In the rows, zero is written as 128.
One turn moves every row onto another: examples first, then more rows asked
fof: [146 128 138 168 110 134 110 153 105 113 155 137 139 111 143 102 127 119
 149  90 144 164 139 138 117]
nefas: [117 124 153 135 132 125 112 158 112  90 131 149 124 119 139  67  81  94
 187 154  98 125 138 120 115]
Sotop: [130 115 158 145 154 121 125 162 120  84 118 141 134 109 125  92  79  98
 169 167 108 110 140 126 111]
tozu: [127 105 137 144 161 125 134 165 102  85 123 123 136  93 121 110  63 118
 165 154 103 103 127 126 101]
nop: [ 98  95 151 121 114 102 147 175  93 100 148 124 157 115 124 120  57 118
 164 140 112 118 131 111 108]
dala: [135 126 151 103 111 110 112 169  78 115 130 139 143 113 132  93  83 108
 122 162  92 116 126 128 119]
Zilu: [137 118 143 168 121 154 129 147 115  89 159 129 147 108 136 111 107 113
 148  96 147 158 148 138 108]
sugok: [145 128 150 155 105 139 129 155 114 101 133 140 153  98 127 108 115 138
 108 100 147 143 134 134  81]
tega: [133 132 145  87 143 109 105 182  76  93 131 134 148  97 149 110  72 122
 178 112 110 116 120 130 115]
pur: [134 144 142 107 112  94  99 191  91  91 132 135 136 113 136  88  75 123
 193 114  98 117 132 123 108]
fera: [125 109 114 141 133 117 127 163  89 103 128 116 130  91 124  97  61 134
 164 142  80  97 120 130  96]
fekom: [125 117 124 142 120 108 114 171  87 135 122 126 122  97 128  92  96 128
 158 150  77 101 119 143 108]
vifes: [152 125 130 168 126 149 123 154 100 104 150 128 141  98 124 119 120 128
 118 102 130 151 137 142 102]
zamad: [ 98 113 145 120 136 128 116 157 100 106 139 142 126 115 156  77  83 102
 204 129 100 126 122 125 115]
mib: [120 134 119  94 135 101  98 139 115 106 117 152 149 112 167 108  97 108
 164 137 105 106 144 132 124]
soni: [148 121 123 161 125 144 121 154  94 113 153 126 138  95 135 122 122 131
 131  87 136 153 129 142 105]
Ganag: [140 129 158 154 106 119 119 152 112 108 143 143 149 105 151  95 120 130
 128  97 164 162 132 133  98]
Kof: [140 127 157  87 145 110 108 179  75 103 123 138 150 102 149 114  86 110
 140 150 112 116 123 135 121]
dagu: [120 140 123 100 138 105  99 147 125  89 116 153 147 108 160 112  93 106
 179 129 107 101 149 124 114]
lebog: [140 131 145 149 100 118 115 151 106 111 144 144 141 107 148  90 121 135
 125  88 155 161 125 125  93]
nat: [119 109 143 133 137 109 114 180  92 147 121 139 133  99 142 103 114 117
 171 148  98 109 117 149 121]
sipig: [112 125 109  96 124  99 105 134 105 117 125 145 145 110 164 111  94 110
 150 143 101 103 136 127 129]
buz: [102 117 105 123 123  89 127 147 120 118 127 137 149 116 140 129  86 120
 147 150 101  98 140 111 115]
midul: [141 119 148 167 123 143 117 150 114 100 159 133 145 111 144 109 121 113
 149  98 152 161 147 145 114]
damuv: [104 124 109 129 125  88 125 157 131 106 120 137 146 116 131 125  87 118
 161 147 101  93 148 110 108]
podoz: [109 111 140 112  96 110 130 162  82 107 149 127 144 119 130  91  60 115
 140 150  89 120 131 111 108]
Zatu: [139 127 148 157  91 138 125 149 118  89 139 136 152 104 133  92 107 134
 120  96 142 145 137 134  80]
zali: [140 117 159 149 113 130 126 151 117  92 144 141 159 103 151  99 107 130
 135  94 170 155 135 137  93]
zibi: [144 126 125 164 116 139 113 156  96 115 160 130 138 102 142 108 123 127
 144  80 135 162 131 139 110]
davu: [138 121 133 171 113 157 127 140 109  85 159 125 143 107 127 105 102 119
 135 100 134 156 149 134  97]
mugag: [110 134 116 128 130  91 114 160 138  91 116 145 145 114 130 121  85 116
 175 138 103  98 155 111 106]
revol: [132 137 161 128 109  87 109 202 110 101 126 139 141 121 120  97  89 115
 186 139 108 119 144 125 113]
nifi: [113 111 168 132 122  90 137 197 110 103 135 133 157 118 121 122  81 114
 174 149 124 111 143 119 113]
fuzib: [105 120 102 108 120  94 118 136 110 124 128 139 147 110 154 119  89 119
 144 149 102 102 135 119 120]
Gokir: [135 123 148 152 100 136 125 146 116  83 144 134 157 101 145  97  99 133
 133  88 157 153 137 132  83]
sor: [152 126 131 171 114 153 122 149 107  93 155 127 141 102 122 112 112 122
 119 104 127 151 146 135  98]
metot: [136 124 142 151 114 133 131 157 106 108 135 138 151  96 135 115 115 140
 115  88 150 148 122 129  80]
vov: [135 128 133 147 109 127 126 153 101 109 142 137 145 100 143 104 111 143
 122  77 150 156 117 125  86]
fafu: [116 141 119 114 134 102 105 156 136  84 114 148 145 113 145 116  89 110
 184 128 103  98 156 117 108]
Mif: [100 107 146 117 147 117 125 170  91 131 131 138 134 103 157 103 101 107
 193 130 110 118 113 140 123]

nefas moves to zamad
vifes moves to sor
Gokir moves to zali
Now find these:
Kof moves to dala
fuzib moves to buz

******

What is required
Everything from the first line of the material through the line containing "165 154 103 103 127 126 101]" is to be printed exactly; lines after that are to be left out.

Expected answer
In the rows, zero is written as 128.
One turn moves every row onto another: examples first, then more rows asked
fof: [146 128 138 168 110 134 110 153 105 113 155 137 139 111 143 102 127 119
 149  90 144 164 139 138 117]
nefas: [117 124 153 135 132 125 112 158 112  90 131 149 124 119 139  67  81  94
 187 154  98 125 138 120 115]
Sotop: [130 115 158 145 154 121 125 162 120  84 118 141 134 109 125  92  79  98
 169 167 108 110 140 126 111]
tozu: [127 105 137 144 161 125 134 165 102  85 123 123 136  93 121 110  63 118
 165 154 103 103 127 126 101]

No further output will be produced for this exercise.